• _PROBLEM STATEMENT_
Print exactly the lines below between the line holding "554 493 460]" and the line holding "[464 394 536", inclusive, and nothing more.

• _LISTED ENTRIES_
These are the activations of a small network on made-up records, seen along a few directions, one row for each record.
Each row is followed by the record's values for the fields L, C, W, U, K.
Not every record has every field; a missing one is written absent.
The largest differences between rows may come from other fields.
(in the rows, 500 means zero)
Strong random noise was added to every row along 8 fixed directions; ignore it. To show where, here is one row again and again, with new noise each time:
[512 434 307 648 664 573 592 507 422 431 645 537 474 547 394 618 565 537
 579 440 592]
[661 505 727 418 532 643 382 399 567 303 423 613 338 464 477 615 768 300
 513 194 585]
[552 493 274 575 758 642 582 543 446 258 634 398 454 471 400 734 552 549
 617 417 577]
[506 612 389 304 525 450 656 303 770 455 483 328 376 710 413 560 821 529
 734 561 868]
[407 260 370 631 416 353 606 583 412 449 561 570 501 558 615 465 625 452
 401 328 467]
[663 363 326 610 626 627 554 625 171 139 547 519 322 279 594 638 523 414
 315 275 579]
[440 381 580 538 499 471 483 518 611 496 557 547 545 559 549 542 651 435
 584 297 380]
[474 282 364 682 345 376 588 618 270 644 585 617 601 377 723 344 416 531
 248 436 297]
[578 566 424 665 717 693 524 322 504 645 664 694 488 647 188 601 609 543
 700 527 702]
[663 571 425 400 833 768 530 554 459 245 627 230 447 270 601 749 511 501
 719 455 547]

[489 506 419 658 583 529 490 560 421 476 543 607 361 546 307 509 367 577
 513 521 606]  <L:l10 C:absent W:absent U:u1 K:k1>
[463 534 777 369 569 529 386 611 605 501 428 430 430 470 616 508 408 445
 652 498 511]  <L:l1 C:c2 W:w2 U:u1 K:k1>
[557 588 732 368 359 392 485 501 645 551 496 587 300 503 569 326 562 424
 486 420 649]  <L:l7 C:c2 W:w2 U:u1 K:k2>
[469 508 398 603 625 484 518 543 452 409 579 516 442 540 403 519 437 567
 536 548 606]  <L:l10 C:absent W:absent U:u1 K:k1>
[346 334 588 438 590 460 578 545 424 589 567 399 571 616 744 414 621 315
 782 639 740]  <L:l7 C:c2 W:w2 U:u1 K:k5>
[637 535 770 371 401 491 411 581 558 436 496 539 242 301 686 366 481 388
 417 305 478]  <L:l10 C:c2 W:w1 U:u1 K:k2>
[514 372 759 596 367 509 345 428 305 623 407 876 569 528 512 324 652 251
 277 374 477]  <L:l10 C:c1 W:w2 U:u1 K:k5>
[626 593 421 467 553 659 549 373 422 683 573 410 746 339 594 498 462 571
 524 661 397]  <L:l2 C:c2 W:w2 U:u2 K:k2>
[358 440 428 434 348 339 498 580 656 432 360 222 679 481 612 605 400 645
 470 496 141]  <L:l5 C:absent W:absent U:u2 K:k5>
[464 274 637 418 726 602 559 657 436 500 586 197 399 346 862 592 412 417
 915 539 524]  <L:l4 C:c1 W:w2 U:u2 K:k5>
[361 401 396 716 682 527 516 611 321 583 670 586 618 618 434 496 438 500
 611 595 562]  <L:l1 C:absent W:absent U:u1 K:k5>
[558 562 453 559 572 568 522 453 332 626 538 557 433 466 487 404 372 556
 511 678 708]  <L:l9 C:absent W:absent U:u1 K:k1>
[436 577 750 468 747 686 287 490 711 296 452 540 574 681 223 741 644 353
 780 363 499]  <L:l8 C:c2 W:w2 U:u1 K:k5>
[508 503 857 427 457 586 316 328 706 671 399 599 513 595 472 542 657 370
 701 431 446]  <L:l6 C:absent W:absent U:u2 K:k5>
[522 525 655 501 533 558 428 543 422 481 471 566 382 492 485 479 457 415
 507 508 634]  <L:l7 C:c2 W:w1 U:u1 K:k5>
[314 341 509 459 465 388 579 478 498 447 493 459 579 651 642 462 767 334
 574 448 609]  <L:l9 C:c2 W:w2 U:u1 K:k5>
[560 448 492 565 752 718 447 603 332 353 519 421 438 330 529 739 321 537
 589 466 438]  <L:l6 C:c2 W:w2 U:u2 K:k1>
[449 381 677 502 439 425 554 597 639 546 473 453 219 507 609 514 424 523
 674 382 482]  <L:l2 C:c2 W:w2 U:u2 K:k5>
[481 436 465 431 622 658 534 378 450 588 585 339 899 471 687 570 682 387
 651 595 376]  <L:l2 C:c2 W:w2 U:u2 K:k2>
[455 594 436 230 452 381 525 476 680 135 431 230 607 558 604 556 807 381
 466 417 566]  <L:l7 C:absent W:absent U:u1 K:k2>
[491 530 268 649 675 548 627 480 426 573 734 523 467 582 362 482 461 580
 652 618 719]  <L:l9 C:absent W:absent U:u1 K:k2>
[388 522 529 572 428 377 470 618 608 573 503 528 471 578 433 440 317 597
 542 523 418]  <L:l7 C:absent W:absent U:u1 K:k5>
[547 535 368 472 482 482 527 523 462 323 500 459 418 453 476 491 533 493
 367 440 575]  <L:l10 C:absent W:absent U:u1 K:k2>
[599 649 547 601 580 579 490 589 574 680 649 616 303 382 363 447 221 684
 554 493 460]  <L:l3 C:c2 W:w2 U:u1 K:k2>
[361 374 370 771 622 520 482 526 338 412 552 741 609 662 287 590 573 470
 396 380 483]  <L:l3 C:c2 W:w2 U:u1 K:k1>
[444 423 526 639 587 606 486 533 430 699 578 522 623 476 485 567 319 591
 638 608 343]  <L:l5 C:c2 W:w2 U:u2 K:k5>
[557 399 534 573 473 529 545 439 390 756 586 630 474 469 605 381 519 461
 530 517 546]  <L:l3 C:c2 W:w2 U:u2 K:k2>
[476 503 371 533 492 455 665 459 471 709 629 495 530 553 537 349 490 567
 582 646 656]  <L:l2 C:c2 W:w2 U:u1 K:k2>
[464 394 536 532 388 374 465 652 458 339 358 500 437 425 551 498 417 465
 302 357 336]  <L:l4 C:c1 W:w2 U:u1 K:k5>
[449 525 686 428 416 461 402 424 658 606 538 615 732 579 528 372 684 357
 501 466 397]  <L:l8 C:c2 W:w2 U:u1 K:k2>
[629 573 463 622 752 736 432 445 493 395 614 612 468 496 249 722 536 503
 596 370 454]  <L:l3 C:c1 W:w2 U:u2 K:k2>
[389 418 302 612 503 339 649 564 604 450 614 450 509 666 425 541 512 626
 592 453 433]  <L:l2 C:c1 W:w2 U:u2 K:k2>
[430 537 656 334 469 473 401 563 566 458 426 344 678 456 677 451 539 426
 492 529 348]  <L:l8 C:absent W:absent U:u1 K:k5>
[644 480 688 500 513 718 370 392 302 611 393 614 551 378 512 515 445 428
 474 574 508]  <L:l5 C:c2 W:w2 U:u2 K:k5>
[492 394 403 595 609 637 474 572 294 356 473 445 582 405 466 689 379 539
 451 513 381]  <L:l5 C:c2 W:w2 U:u2 K:k5>
[391 288 467 740 591 493 560 485 397 474 523 682 282 755 328 593 550 473
 607 394 713]  <L:l2 C:c2 W:w1 U:u2 K:k1>
[329 332 394 602 747 365 628 900 546 257 786 287 321 540 619 558 376 523
 773 386 524]  <L:l8 C:c1 W:w1 U:u1 K:k2>
[439 538 480 404 595 496 469 564 660 270 569 355 573 452 559 622 525 485
 551 341 288]  <L:l9 C:c1 W:w2 U:u1 K:k5>
[645 715 651 395 425 578 404 322 547 588 324 647 347 466 365 439 500 517
 368 536 635]  <L:l3 C:c2 W:w2 U:u1 K:k1>
[403 450 437 528 429 392 540 565 703 421 460 426 425 589 386 639 448 627
 522 357 343]  <L:l5 C:c2 W:w2 U:u2 K:k2>
[585 504 591 431 468 617 380 352 458 417 300 484 585 465 473 604 625 403
 429 464 466]  <L:l4 C:absent W:absent U:u2 K:k5>
[692 744 473 273 268 487 542 262 617 786 405 458 486 374 565 327 510 630
 364 696 515]  <L:l3 C:c1 W:w2 U:u2 K:k2>
[445 642 339 579 480 394 521 499 640 479 557 568 513 679 192 477 483 645
 415 532 539]  <L:l8 C:absent W:absent U:u1 K:k2>
[459 311 506 691 594 594 479 531 233 525 540 656 594 492 517 522 493 370
 512 454 517]  <L:l5 C:c2 W:w2 U:u1 K:k5>
[549 594 139 441 473 444 669 433 424 360 510 372 476 492 494 463 623 548
 326 611 726]  <L:l3 C:absent W:absent U:u1 K:k2>

Here are new rows. What are their fields?
[594 562 257 370 467 570 538 404 300 288 289 328 623 357 585 621 534 543
 236 622 538]  <L:l6 C:c2 W:w2 U:u2 K:k1>
[348 495 428 501 353 340 507 311 631 404 384 612 620 833 306 473 873 391
 436 446 655]  <L:l9 C:absent W:absent U:u1 K:k5>
[542 449 580 456 298 371 502 532 635 455 420 540 235 500 573 431 559 487
 410 296 505]  <L:l3 C:absent W:absent U:u2 K:k2>
[547 667 588 362 459 594 403 335 630 616 356 470 574 484 401 530 447 611
 485 662 442]  <L:l10 C:c2 W:w2 U:u2 K:k1>
[445 511 506 417 327 360 480 485 561 446 286 464 564 544 477 458 553 491
 314 502 428]  <L:l4 C:c1 W:w2 U:u1 K:k5>
[515 565 597 537 608 631 343 459 439 458 457 631 733 543 358 545 577 380
 471 498 421]  <L:l8 C:c1 W:w2 U:u1 K:k5>
[535 599 557 363 619 619 555 370 424 835 646 416 714 484 652 344 558 426
 716 832 723]  <L:l7 C:c2 W:w2 U:u1 K:k2>
[615 537 574 463 375 408 497 688 443 449 496 557 290 316 639 313 323 492
 281 438 483]  <L:l8 C:c1 W:w2 U:u1 K:k2>
[395 655 456 614 481 487 448 374 624 802 628 689 901 668 239 435 514 601
 463 614 298]  <L:l7 C:c2 W:w2 U:u1 K:k2>
[527 589 527 352 617 567 519 615 441 429 499 283 482 378 646 502 370 508
 622 678 629]  <L:l7 C:c2 W:w2 U:u1 K:k5>
[564 525 540 517 653 584 533 548 570 500 633 435 373 475 445 603 406 580
 718 515 546]  <L:l5 C:c2 W:w2 U:u2 K:k2>
[525 757 390 313 641 580 575 263 752 544 581 323 532 657 313 539 714 549
 757 709 791]  <L:l10 C:absent W:absent U:u1 K:k2>
[499 674 645 492 457 450 399 501 773 534 489 633 399 636 221 502 432 564
 540 397 429]  <L:l7 C:c1 W:w2 U:u1 K:k2>
[489 724 206 511 247 307 589 367 503 557 309 572 435 685 165 381 432 728
 181 741 738]  <L:l7 C:absent W:absent U:u1 K:k5>
[568 594 269 464 454 482 555 490 403 401 492 433 506 413 479 447 473 568
 278 570 560]  <L:l10 C:absent W:absent U:u1 K:k2>
[407 392 615 726 724 608 367 583 445 471 559 676 555 581 293 643 393 480
 619 369 377]  <L:l4 C:c2 W:w2 U:u1 K:k1>
[437 329 810 424 575 591 401 579 418 496 514 453 594 375 836 485 599 243
 650 358 388]  <L:l9 C:c2 W:w2 U:u1 K:k5>
[273 324 562 396 443 371 485 564 554 472 481 361 800 566 747 435 669 366
 576 508 353]  <L:l10 C:c2 W:w2 U:u1 K:k5>
[355 274 312 748 516 404 536 603 395 349 534 587 474 649 376 599 509 528
 469 375 458]  <L:l10 C:absent W:absent U:u2 K:k5>
[330 214 264 744 439 261 705 536 399 468 531 567 274 785 400 511 561 548
 565 499 785]  <L:l5 C:absent W:absent U:u2 K:k5>
[431 562 244 523 675 535 535 502 443 362 541 412 640 566 364 592 456 606
 551 639 544]  <L:l10 C:c1 W:w2 U:u1 K:k1>
[576 648 612 463 382 470 423 448 588 625 383 579 525 437 412 411 402 565
 361 577 383]  <L:l4 C:c1 W:w2 U:u1 K:k5>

• _OUTPUT_
 554 493 460]  <L:l3 C:c2 W:w2 U:u1 K:k2>
[361 374 370 771 622 520 482 526 338 412 552 741 609 662 287 590 573 470
 396 380 483]  <L:l3 C:c2 W:w2 U:u1 K:k1>
[444 423 526 639 587 606 486 533 430 699 578 522 623 476 485 567 319 591
 638 608 343]  <L:l5 C:c2 W:w2 U:u2 K:k5>
[557 399 534 573 473 529 545 439 390 756 586 630 474 469 605 381 519 461
 530 517 546]  <L:l3 C:c2 W:w2 U:u2 K:k2>
[476 503 371 533 492 455 665 459 471 709 629 495 530 553 537 349 490 567
 582 646 656]  <L:l2 C:c2 W:w2 U:u1 K:k2>
[464 394 536 532 388 374 465 652 458 339 358 500 437 425 551 498 417 465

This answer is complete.